* Entries shown
One turning vector, and how many ticks it has turned:
The counts run from 0 to 299.
[160 138 133 150  60 104 159 113 177 100 159 112 127 128  96  62 134 131
 157 161 103 128 134 112 143 130 154 108 123 135 162 104 112 102 116]  198
[148 119 127 139  89 155 101 136 162  92 153 153 137 147  71 122 139  92
 128 178 128 158 133  73 149 120 107  95 141 145 163 147  92 139 118]  209
[136 113  94 168 171 116 105 146  88 143 158 187 146 100  95 142 158 124
 127 140 145 119 101 111  77 149 102 120 163  93 103 112 158 111 106]  274
[159 132 168 144 156 125  57 132 119 140 106 100  91 121 178 142 123  92
  90  73  99 110 128  89 130 106 121 118 130  91 109 116 138 141 131]  110
[110 104  57 131 170 124  73 113  96 146 109 152 105 131  95 149 100 162
 143 122 115 156 126 113 127  97 100 112 131 106 107 113 184 116 146]  143
[119 126 149 153 200 147  69 119  73 148 137 110  87 122 147 138 136  98
 103 120  94 113 121 109 122 111  80 106 134 132 105 121 106 134 145]  117
[104 129 101 158 117 142 185 112 137 122 172 113 151 137 127  71 164 113
 118 150 102 108 128 154 128 133 160 102  99 206 140 116 133 136 136]  187
[137 152 104 155 105 110  83 111 164 112 155 151  88 135 163 106 111  90
  82 100 124 149 115 122 111 138 150 138 172 106 171 162 129 145 151]  299
[164 120 176 151  50  99 161 137 173 119 135 100 114 111 120 112 108 141
 158 131 131 114 148 116 160 119 145  94 126 151 181 113 105 103 106]  197
[ 98 113  41 113 166 138  89 102 107 122 148 175 133 157  79 144 121 131
 139 139 128 162 114 120 117 131 100 117 150 125 121 146 155 133 147]  146
[149 109 154 118 180 137  77 126 131 104  66  88 137 124 149 154 140 102
 147 162 123 153 130 107 122  89  97 155 124  93 103 128 155 156 166]  237
[156 118 152 173 122  84 127 143 141 120 104 129 119  80 153 154 146 174
 184 178 137 126 100 163 131 116 115 135 149  89 131 101 148 105 103]  72
[108 143 100  94 106 119  72 126 128 119 116 151 113 178  96 145  60 154
 140  87 143 149 160  90 133 130 152  98 152 113 152 148 157 116 143]  141
[ 92 163 154  84 149 150 152 126 111  84 122 117 150 148 140 136 129 130
 170 154 127  92 120 148 109 177 169 134 161 137 139 156 120 109 125]  254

* Your objective
Transcription of all the material must be exact.

* Solution
One turning vector, and how many ticks it has turned:
The counts run from 0 to 299.
[160 138 133 150  60 104 159 113 177 100 159 112 127 128  96  62 134 131
 157 161 103 128 134 112 143 130 154 108 123 135 162 104 112 102 116]  198
[148 119 127 139  89 155 101 136 162  92 153 153 137 147  71 122 139  92
 128 178 128 158 133  73 149 120 107  95 141 145 163 147  92 139 118]  209
[136 113  94 168 171 116 105 146  88 143 158 187 146 100  95 142 158 124
 127 140 145 119 101 111  77 149 102 120 163  93 103 112 158 111 106]  274
[159 132 168 144 156 125  57 132 119 140 106 100  91 121 178 142 123  92
  90  73  99 110 128  89 130 106 121 118 130  91 109 116 138 141 131]  110
[110 104  57 131 170 124  73 113  96 146 109 152 105 131  95 149 100 162
 143 122 115 156 126 113 127  97 100 112 131 106 107 113 184 116 146]  143
[119 126 149 153 200 147  69 119  73 148 137 110  87 122 147 138 136  98
 103 120  94 113 121 109 122 111  80 106 134 132 105 121 106 134 145]  117
[104 129 101 158 117 142 185 112 137 122 172 113 151 137 127  71 164 113
 118 150 102 108 128 154 128 133 160 102  99 206 140 116 133 136 136]  187
[137 152 104 155 105 110  83 111 164 112 155 151  88 135 163 106 111  90
  82 100 124 149 115 122 111 138 150 138 172 106 171 162 129 145 151]  299
[164 120 176 151  50  99 161 137 173 119 135 100 114 111 120 112 108 141
 158 131 131 114 148 116 160 119 145  94 126 151 181 113 105 103 106]  197
[ 98 113  41 113 166 138  89 102 107 122 148 175 133 157  79 144 121 131
 139 139 128 162 114 120 117 131 100 117 150 125 121 146 155 133 147]  146
[149 109 154 118 180 137  77 126 131 104  66  88 137 124 149 154 140 102
 147 162 123 153 130 107 122  89  97 155 124  93 103 128 155 156 166]  237
[156 118 152 173 122  84 127 143 141 120 104 129 119  80 153 154 146 174
 184 178 137 126 100 163 131 116 115 135 149  89 131 101 148 105 103]  72
[108 143 100  94 106 119  72 126 128 119 116 151 113 178  96 145  60 154
 140  87 143 149 160  90 133 130 152  98 152 113 152 148 157 116 143]  141
[ 92 163 154  84 149 150 152 126 111  84 122 117 150 148 140 136 129 130
 170 154 127  92 120 148 109 177 169 134 161 137 139 156 120 109 125]  254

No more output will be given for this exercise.